▶ [Exercise instructions] Below are some records. Print exactly the lines between the one holding "[-0.06 -0.08 -0.15]" and the one holding "[-0.32 -0.12 +0.02", inclusive, and nothing else.

▶ [Stored items]
.....

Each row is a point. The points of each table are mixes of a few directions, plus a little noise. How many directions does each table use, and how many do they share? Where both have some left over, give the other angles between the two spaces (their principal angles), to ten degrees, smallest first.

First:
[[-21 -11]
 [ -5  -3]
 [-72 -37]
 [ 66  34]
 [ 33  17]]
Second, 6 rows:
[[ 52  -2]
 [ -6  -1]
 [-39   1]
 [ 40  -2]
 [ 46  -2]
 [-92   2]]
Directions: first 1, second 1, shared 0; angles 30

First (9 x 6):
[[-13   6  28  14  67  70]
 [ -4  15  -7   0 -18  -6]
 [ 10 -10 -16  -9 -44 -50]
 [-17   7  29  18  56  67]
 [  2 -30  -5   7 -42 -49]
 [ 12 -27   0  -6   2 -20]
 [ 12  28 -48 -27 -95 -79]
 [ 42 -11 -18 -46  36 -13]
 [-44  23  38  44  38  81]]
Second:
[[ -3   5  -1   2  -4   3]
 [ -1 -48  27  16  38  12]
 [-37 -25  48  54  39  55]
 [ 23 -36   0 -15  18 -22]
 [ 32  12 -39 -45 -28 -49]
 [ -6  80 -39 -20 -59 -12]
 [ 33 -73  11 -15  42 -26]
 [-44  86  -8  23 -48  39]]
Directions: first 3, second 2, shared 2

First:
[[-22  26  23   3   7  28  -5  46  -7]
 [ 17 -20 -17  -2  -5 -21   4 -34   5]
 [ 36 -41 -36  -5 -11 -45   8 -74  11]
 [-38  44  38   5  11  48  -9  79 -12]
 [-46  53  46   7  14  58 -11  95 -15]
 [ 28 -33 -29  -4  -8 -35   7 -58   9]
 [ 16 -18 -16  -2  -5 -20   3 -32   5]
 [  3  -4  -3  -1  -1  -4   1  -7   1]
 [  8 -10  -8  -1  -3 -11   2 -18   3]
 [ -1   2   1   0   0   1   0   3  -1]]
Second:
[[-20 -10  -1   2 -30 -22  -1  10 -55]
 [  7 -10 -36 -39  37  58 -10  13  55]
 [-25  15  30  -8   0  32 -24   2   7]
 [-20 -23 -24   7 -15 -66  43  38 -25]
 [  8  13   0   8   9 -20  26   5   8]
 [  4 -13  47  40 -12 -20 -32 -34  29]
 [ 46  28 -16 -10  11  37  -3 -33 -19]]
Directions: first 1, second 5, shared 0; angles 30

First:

.....

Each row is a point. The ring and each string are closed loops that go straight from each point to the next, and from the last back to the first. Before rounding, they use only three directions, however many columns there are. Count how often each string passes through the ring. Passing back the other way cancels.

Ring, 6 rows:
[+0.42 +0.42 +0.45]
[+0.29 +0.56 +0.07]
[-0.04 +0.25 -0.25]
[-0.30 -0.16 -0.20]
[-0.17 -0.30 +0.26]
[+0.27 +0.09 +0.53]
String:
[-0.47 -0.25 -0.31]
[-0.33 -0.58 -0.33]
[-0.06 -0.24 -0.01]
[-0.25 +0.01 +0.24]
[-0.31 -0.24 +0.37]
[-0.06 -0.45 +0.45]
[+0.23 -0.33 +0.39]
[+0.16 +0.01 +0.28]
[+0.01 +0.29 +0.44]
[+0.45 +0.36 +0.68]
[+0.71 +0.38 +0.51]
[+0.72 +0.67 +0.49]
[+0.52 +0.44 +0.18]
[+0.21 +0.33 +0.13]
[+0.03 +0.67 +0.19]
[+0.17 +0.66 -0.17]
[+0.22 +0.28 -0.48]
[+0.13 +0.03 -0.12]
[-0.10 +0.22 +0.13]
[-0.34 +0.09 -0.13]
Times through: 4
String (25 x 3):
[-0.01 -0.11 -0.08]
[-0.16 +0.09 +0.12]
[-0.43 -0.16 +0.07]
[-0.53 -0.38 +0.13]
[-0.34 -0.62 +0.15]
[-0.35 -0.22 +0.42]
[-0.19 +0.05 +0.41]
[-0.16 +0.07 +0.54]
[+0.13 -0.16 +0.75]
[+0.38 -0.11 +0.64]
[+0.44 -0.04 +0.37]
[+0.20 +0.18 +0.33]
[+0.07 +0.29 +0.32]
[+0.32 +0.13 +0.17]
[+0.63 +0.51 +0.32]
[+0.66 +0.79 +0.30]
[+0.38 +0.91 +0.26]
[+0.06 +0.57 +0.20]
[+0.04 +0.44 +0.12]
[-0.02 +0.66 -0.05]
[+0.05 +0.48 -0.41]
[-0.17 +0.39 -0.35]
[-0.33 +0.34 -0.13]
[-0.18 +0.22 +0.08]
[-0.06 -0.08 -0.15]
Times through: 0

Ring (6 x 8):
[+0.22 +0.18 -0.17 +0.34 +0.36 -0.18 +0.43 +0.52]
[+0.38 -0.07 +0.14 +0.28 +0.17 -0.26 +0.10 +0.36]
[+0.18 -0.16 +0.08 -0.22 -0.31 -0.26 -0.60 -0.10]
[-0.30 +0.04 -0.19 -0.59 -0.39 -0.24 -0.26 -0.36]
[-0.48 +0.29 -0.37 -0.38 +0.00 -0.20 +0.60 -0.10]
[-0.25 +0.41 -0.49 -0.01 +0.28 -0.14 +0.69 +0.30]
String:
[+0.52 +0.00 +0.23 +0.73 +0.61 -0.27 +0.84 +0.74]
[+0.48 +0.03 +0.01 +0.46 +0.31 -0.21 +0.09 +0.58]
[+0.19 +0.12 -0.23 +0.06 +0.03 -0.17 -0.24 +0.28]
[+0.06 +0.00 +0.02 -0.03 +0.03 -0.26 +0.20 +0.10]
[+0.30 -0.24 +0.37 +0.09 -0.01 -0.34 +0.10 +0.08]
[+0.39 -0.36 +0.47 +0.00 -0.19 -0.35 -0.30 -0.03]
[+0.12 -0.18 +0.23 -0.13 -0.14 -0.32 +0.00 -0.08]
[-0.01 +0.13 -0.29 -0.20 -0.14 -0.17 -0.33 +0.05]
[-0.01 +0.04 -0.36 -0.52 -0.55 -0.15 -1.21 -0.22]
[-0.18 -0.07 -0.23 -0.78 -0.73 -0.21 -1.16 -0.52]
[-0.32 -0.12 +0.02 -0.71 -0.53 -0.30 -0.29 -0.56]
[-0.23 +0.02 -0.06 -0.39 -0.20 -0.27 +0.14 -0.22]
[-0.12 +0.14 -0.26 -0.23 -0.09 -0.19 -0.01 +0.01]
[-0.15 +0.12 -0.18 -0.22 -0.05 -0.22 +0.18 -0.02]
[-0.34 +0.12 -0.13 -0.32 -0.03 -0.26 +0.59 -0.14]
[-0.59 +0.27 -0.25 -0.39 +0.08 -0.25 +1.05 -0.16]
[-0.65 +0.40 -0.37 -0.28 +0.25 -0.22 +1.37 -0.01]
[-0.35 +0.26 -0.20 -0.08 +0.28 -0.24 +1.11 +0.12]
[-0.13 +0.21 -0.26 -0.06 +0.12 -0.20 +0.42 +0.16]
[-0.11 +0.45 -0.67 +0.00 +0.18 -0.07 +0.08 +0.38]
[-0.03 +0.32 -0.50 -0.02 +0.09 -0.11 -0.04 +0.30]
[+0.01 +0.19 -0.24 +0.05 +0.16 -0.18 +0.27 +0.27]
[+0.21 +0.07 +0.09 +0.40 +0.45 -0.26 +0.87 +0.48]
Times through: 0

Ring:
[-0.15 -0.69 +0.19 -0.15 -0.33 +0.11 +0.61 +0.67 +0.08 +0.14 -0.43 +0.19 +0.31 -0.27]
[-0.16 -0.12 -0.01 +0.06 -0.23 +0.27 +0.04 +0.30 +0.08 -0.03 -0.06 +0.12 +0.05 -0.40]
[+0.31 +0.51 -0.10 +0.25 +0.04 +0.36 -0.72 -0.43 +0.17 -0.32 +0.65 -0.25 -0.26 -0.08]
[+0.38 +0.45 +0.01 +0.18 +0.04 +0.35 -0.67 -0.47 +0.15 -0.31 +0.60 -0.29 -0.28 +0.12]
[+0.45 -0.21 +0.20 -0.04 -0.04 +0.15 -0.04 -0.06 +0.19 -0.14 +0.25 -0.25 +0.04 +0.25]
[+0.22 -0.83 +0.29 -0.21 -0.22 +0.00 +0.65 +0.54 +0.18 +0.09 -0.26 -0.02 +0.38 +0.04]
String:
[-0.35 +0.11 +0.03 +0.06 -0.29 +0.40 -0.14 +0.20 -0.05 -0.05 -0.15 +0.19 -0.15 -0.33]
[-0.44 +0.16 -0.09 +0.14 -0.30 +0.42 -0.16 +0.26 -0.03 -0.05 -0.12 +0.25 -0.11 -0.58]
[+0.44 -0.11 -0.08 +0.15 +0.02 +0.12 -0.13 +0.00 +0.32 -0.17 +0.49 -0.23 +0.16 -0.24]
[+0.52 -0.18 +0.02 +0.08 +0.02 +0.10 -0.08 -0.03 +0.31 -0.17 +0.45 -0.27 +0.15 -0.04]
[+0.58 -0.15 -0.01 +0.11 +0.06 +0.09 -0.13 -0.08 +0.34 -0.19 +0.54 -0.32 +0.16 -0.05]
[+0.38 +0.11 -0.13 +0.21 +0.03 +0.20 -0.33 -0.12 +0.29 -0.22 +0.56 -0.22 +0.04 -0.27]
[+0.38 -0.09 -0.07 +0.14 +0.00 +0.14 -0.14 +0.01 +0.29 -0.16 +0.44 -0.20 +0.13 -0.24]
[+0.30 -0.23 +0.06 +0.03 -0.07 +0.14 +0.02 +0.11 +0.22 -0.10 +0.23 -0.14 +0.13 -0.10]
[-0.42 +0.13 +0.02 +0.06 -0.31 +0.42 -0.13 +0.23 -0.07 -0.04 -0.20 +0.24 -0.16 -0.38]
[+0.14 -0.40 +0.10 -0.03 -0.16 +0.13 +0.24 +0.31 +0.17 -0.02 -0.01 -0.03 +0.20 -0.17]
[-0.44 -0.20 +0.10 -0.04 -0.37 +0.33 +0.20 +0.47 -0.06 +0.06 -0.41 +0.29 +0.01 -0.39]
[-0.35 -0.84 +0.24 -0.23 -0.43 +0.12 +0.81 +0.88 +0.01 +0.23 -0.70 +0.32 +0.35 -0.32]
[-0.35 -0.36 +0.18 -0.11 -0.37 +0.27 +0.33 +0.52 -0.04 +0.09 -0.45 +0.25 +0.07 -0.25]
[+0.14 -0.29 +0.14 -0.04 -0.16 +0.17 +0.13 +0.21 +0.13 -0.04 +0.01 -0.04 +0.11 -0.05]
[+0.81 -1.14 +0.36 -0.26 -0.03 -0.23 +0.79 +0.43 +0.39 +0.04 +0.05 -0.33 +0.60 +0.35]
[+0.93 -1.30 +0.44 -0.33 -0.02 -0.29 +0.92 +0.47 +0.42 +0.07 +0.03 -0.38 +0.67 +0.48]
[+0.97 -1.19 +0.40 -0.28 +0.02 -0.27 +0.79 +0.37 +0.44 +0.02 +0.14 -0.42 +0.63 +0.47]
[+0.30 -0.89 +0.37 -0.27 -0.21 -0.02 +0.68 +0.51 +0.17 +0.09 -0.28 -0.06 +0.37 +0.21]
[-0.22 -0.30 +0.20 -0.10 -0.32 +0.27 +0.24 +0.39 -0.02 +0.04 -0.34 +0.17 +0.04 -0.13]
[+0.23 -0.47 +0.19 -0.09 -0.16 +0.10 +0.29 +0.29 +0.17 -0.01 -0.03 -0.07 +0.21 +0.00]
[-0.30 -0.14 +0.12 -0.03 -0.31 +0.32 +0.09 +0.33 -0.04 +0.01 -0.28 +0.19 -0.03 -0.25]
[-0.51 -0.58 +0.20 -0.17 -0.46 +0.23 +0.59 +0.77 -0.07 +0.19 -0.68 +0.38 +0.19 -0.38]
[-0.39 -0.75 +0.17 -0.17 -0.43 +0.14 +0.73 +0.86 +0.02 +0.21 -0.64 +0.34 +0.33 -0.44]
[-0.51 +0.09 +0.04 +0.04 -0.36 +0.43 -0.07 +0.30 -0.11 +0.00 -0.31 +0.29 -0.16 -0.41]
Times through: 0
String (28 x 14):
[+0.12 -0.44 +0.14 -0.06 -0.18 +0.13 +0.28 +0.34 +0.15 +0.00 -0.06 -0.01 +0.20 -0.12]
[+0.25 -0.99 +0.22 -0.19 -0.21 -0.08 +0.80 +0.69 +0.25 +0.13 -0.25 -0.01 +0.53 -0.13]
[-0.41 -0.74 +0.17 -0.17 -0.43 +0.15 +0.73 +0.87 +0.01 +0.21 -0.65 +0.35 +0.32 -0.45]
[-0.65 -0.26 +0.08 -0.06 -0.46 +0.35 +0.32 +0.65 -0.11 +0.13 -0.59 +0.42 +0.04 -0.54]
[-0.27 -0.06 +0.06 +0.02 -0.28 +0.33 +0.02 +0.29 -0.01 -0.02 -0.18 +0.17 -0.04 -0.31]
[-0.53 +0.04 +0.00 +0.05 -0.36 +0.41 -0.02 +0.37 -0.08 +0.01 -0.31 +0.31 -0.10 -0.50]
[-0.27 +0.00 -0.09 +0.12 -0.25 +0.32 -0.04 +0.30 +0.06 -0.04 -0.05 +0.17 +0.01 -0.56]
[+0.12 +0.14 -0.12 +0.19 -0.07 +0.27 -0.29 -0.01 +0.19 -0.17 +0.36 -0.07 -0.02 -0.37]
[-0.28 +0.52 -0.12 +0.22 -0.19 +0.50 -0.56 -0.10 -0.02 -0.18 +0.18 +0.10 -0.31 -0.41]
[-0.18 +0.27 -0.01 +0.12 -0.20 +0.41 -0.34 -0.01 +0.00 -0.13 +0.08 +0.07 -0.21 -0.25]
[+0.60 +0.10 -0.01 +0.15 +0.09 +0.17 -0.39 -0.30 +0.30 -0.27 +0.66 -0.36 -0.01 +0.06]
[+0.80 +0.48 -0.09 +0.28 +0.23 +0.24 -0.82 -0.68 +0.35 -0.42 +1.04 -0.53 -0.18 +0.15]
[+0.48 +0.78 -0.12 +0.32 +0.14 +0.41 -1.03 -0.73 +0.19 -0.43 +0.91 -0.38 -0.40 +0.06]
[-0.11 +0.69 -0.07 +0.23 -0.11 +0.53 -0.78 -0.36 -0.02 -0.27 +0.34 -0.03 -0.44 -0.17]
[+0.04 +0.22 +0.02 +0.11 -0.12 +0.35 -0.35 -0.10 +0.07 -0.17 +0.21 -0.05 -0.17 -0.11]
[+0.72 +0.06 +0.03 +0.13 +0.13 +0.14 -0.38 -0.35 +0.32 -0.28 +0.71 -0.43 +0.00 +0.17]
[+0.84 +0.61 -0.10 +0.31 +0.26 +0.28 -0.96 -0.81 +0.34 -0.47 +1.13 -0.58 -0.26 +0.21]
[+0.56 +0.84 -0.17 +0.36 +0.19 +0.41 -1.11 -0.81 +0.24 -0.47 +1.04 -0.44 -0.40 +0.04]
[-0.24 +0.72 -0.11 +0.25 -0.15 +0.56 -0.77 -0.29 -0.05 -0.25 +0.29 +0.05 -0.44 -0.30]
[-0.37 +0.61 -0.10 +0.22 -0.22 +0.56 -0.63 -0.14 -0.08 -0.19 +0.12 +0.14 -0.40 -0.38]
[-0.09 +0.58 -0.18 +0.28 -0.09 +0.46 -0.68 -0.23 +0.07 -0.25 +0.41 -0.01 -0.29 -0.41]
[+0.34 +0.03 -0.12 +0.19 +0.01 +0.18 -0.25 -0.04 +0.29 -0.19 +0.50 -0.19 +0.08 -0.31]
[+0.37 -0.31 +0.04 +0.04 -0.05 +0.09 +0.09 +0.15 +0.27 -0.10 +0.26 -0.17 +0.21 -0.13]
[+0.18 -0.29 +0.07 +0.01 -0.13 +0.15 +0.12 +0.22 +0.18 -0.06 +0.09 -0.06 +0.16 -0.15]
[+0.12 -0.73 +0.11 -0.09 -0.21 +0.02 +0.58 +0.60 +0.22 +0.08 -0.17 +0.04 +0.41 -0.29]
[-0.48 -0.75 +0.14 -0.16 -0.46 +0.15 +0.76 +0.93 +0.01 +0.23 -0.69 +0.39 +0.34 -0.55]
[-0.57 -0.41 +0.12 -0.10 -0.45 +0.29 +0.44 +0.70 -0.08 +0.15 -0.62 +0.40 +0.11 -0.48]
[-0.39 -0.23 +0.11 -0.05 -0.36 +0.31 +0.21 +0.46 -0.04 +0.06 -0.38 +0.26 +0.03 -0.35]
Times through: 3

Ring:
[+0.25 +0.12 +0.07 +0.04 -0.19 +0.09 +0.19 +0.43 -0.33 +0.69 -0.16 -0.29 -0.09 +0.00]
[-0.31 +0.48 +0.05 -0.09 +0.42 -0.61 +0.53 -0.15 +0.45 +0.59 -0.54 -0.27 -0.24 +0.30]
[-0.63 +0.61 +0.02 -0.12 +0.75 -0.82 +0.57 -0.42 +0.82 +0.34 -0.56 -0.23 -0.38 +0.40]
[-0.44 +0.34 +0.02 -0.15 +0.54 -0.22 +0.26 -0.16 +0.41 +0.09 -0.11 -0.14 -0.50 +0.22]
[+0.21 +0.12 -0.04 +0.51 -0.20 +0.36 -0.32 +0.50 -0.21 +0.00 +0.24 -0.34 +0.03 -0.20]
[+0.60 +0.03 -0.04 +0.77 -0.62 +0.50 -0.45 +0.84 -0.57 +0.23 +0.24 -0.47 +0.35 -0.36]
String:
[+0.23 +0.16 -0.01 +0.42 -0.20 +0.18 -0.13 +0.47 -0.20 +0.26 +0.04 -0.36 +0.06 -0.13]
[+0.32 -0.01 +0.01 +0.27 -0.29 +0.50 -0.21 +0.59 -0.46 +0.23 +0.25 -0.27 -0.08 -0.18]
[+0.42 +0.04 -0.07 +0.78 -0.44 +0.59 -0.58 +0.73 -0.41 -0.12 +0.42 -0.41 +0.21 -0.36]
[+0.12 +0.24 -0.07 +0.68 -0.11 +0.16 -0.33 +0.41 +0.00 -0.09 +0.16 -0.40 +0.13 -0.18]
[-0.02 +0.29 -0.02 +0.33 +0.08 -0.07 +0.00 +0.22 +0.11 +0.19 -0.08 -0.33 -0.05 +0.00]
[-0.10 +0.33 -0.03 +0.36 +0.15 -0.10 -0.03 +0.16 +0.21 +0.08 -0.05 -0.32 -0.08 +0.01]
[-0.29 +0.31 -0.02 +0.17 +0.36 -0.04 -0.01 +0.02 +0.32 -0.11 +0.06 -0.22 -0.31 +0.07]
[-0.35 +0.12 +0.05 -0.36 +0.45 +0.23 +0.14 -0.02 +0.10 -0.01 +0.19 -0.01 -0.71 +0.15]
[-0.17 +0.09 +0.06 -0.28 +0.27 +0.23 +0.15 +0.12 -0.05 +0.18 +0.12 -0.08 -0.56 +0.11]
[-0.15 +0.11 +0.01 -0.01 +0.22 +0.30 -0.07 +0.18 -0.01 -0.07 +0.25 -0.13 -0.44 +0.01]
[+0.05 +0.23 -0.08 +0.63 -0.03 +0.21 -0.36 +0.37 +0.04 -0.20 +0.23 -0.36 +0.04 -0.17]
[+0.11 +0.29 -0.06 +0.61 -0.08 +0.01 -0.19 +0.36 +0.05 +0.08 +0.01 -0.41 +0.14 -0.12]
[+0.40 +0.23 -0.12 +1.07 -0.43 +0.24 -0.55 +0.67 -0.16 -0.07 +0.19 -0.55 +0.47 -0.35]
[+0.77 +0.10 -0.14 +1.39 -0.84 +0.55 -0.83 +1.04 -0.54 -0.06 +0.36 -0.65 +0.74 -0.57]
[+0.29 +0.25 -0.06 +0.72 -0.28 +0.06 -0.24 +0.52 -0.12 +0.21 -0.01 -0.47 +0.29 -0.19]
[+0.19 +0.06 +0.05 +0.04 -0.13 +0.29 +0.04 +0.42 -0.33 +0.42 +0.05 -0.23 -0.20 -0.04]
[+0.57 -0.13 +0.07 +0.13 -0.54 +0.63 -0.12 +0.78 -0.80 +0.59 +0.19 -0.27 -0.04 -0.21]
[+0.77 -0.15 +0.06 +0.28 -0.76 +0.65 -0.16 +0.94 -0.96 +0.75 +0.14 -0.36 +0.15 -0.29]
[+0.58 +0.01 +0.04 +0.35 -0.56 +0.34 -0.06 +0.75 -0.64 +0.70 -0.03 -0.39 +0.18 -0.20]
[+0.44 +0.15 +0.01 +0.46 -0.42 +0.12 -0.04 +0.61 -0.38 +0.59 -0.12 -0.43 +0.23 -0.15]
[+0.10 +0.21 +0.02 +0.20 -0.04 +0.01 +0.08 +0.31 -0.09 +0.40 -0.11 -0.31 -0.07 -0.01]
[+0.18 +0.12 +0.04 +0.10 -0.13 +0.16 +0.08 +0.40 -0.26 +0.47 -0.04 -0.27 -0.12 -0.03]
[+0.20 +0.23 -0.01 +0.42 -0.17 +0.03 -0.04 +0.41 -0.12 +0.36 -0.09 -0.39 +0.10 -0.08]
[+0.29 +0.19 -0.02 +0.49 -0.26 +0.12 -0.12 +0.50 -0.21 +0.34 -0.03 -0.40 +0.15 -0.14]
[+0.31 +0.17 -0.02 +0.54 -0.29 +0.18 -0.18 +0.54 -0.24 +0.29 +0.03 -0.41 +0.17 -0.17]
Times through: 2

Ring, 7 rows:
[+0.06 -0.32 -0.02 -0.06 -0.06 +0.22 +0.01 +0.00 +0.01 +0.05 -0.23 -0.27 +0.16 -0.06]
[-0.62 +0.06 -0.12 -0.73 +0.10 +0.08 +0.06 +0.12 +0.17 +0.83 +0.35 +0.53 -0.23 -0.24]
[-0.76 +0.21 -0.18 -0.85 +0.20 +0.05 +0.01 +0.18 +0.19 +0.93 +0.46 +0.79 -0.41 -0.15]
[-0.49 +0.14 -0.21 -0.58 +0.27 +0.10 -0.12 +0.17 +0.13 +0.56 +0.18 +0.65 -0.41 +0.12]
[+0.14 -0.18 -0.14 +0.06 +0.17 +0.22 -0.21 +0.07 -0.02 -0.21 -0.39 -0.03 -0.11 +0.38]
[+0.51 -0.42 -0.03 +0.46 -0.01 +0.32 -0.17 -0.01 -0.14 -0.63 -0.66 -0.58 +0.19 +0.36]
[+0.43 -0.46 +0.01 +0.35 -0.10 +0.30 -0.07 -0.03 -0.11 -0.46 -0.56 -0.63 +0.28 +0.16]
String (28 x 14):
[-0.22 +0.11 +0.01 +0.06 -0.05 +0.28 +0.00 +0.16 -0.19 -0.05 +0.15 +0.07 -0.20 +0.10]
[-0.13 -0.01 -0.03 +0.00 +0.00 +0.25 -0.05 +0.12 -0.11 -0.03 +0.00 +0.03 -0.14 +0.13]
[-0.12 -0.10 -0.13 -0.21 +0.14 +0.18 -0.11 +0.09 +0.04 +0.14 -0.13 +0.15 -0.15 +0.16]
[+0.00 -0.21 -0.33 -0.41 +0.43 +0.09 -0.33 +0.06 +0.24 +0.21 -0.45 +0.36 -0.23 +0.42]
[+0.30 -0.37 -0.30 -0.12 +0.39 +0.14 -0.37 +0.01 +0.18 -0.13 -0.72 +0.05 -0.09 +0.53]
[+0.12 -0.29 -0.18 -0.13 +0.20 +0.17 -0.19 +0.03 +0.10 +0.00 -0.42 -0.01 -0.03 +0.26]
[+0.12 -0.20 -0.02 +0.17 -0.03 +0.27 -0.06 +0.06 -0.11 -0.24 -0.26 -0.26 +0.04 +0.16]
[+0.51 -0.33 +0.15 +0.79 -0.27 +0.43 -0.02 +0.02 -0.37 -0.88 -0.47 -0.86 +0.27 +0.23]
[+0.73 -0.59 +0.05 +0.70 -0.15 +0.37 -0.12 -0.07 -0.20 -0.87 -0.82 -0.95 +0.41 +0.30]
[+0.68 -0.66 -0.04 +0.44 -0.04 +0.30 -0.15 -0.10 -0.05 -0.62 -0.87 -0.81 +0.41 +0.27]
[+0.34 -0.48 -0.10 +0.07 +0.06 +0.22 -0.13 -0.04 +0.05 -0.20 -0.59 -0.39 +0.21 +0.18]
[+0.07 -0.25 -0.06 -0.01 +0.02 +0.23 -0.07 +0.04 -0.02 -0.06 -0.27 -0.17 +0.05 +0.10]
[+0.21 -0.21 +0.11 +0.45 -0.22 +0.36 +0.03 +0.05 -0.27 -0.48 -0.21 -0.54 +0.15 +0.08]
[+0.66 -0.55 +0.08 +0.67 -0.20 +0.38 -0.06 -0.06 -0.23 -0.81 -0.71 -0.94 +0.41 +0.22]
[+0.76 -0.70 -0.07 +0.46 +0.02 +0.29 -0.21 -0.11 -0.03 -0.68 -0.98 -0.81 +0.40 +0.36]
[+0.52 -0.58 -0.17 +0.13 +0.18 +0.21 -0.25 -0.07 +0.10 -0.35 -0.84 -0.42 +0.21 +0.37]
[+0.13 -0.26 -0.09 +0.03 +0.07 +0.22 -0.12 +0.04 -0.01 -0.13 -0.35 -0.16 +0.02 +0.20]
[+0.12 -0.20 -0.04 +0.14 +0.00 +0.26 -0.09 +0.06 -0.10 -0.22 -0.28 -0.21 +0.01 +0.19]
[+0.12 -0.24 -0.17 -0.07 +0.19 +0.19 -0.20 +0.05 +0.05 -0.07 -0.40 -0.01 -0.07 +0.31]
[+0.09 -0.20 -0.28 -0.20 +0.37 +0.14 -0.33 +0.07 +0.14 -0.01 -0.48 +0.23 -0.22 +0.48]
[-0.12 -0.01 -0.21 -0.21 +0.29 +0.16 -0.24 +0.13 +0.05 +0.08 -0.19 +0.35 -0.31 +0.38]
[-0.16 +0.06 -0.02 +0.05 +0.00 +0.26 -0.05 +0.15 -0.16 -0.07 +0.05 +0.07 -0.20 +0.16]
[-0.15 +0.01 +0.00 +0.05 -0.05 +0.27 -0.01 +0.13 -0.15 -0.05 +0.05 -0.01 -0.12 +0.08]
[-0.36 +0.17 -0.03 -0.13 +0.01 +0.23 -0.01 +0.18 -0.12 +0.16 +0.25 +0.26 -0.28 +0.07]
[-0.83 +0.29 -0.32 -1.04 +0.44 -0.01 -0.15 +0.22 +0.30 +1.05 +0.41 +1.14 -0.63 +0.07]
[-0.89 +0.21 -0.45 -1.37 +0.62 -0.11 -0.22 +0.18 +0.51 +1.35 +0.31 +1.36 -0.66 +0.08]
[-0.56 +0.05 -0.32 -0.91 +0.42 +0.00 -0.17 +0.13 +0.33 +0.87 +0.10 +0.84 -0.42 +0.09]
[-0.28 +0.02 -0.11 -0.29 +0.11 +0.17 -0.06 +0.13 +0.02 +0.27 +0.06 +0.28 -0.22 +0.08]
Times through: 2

.....

▶ [Response below]
[-0.06 -0.08 -0.15]
Times through: 0

Ring (6 x 8):
[+0.22 +0.18 -0.17 +0.34 +0.36 -0.18 +0.43 +0.52]
[+0.38 -0.07 +0.14 +0.28 +0.17 -0.26 +0.10 +0.36]
[+0.18 -0.16 +0.08 -0.22 -0.31 -0.26 -0.60 -0.10]
[-0.30 +0.04 -0.19 -0.59 -0.39 -0.24 -0.26 -0.36]
[-0.48 +0.29 -0.37 -0.38 +0.00 -0.20 +0.60 -0.10]
[-0.25 +0.41 -0.49 -0.01 +0.28 -0.14 +0.69 +0.30]
String:
[+0.52 +0.00 +0.23 +0.73 +0.61 -0.27 +0.84 +0.74]
[+0.48 +0.03 +0.01 +0.46 +0.31 -0.21 +0.09 +0.58]
[+0.19 +0.12 -0.23 +0.06 +0.03 -0.17 -0.24 +0.28]
[+0.06 +0.00 +0.02 -0.03 +0.03 -0.26 +0.20 +0.10]
[+0.30 -0.24 +0.37 +0.09 -0.01 -0.34 +0.10 +0.08]
[+0.39 -0.36 +0.47 +0.00 -0.19 -0.35 -0.30 -0.03]
[+0.12 -0.18 +0.23 -0.13 -0.14 -0.32 +0.00 -0.08]
[-0.01 +0.13 -0.29 -0.20 -0.14 -0.17 -0.33 +0.05]
[-0.01 +0.04 -0.36 -0.52 -0.55 -0.15 -1.21 -0.22]
[-0.18 -0.07 -0.23 -0.78 -0.73 -0.21 -1.16 -0.52]
[-0.32 -0.12 +0.02 -0.71 -0.53 -0.30 -0.29 -0.56]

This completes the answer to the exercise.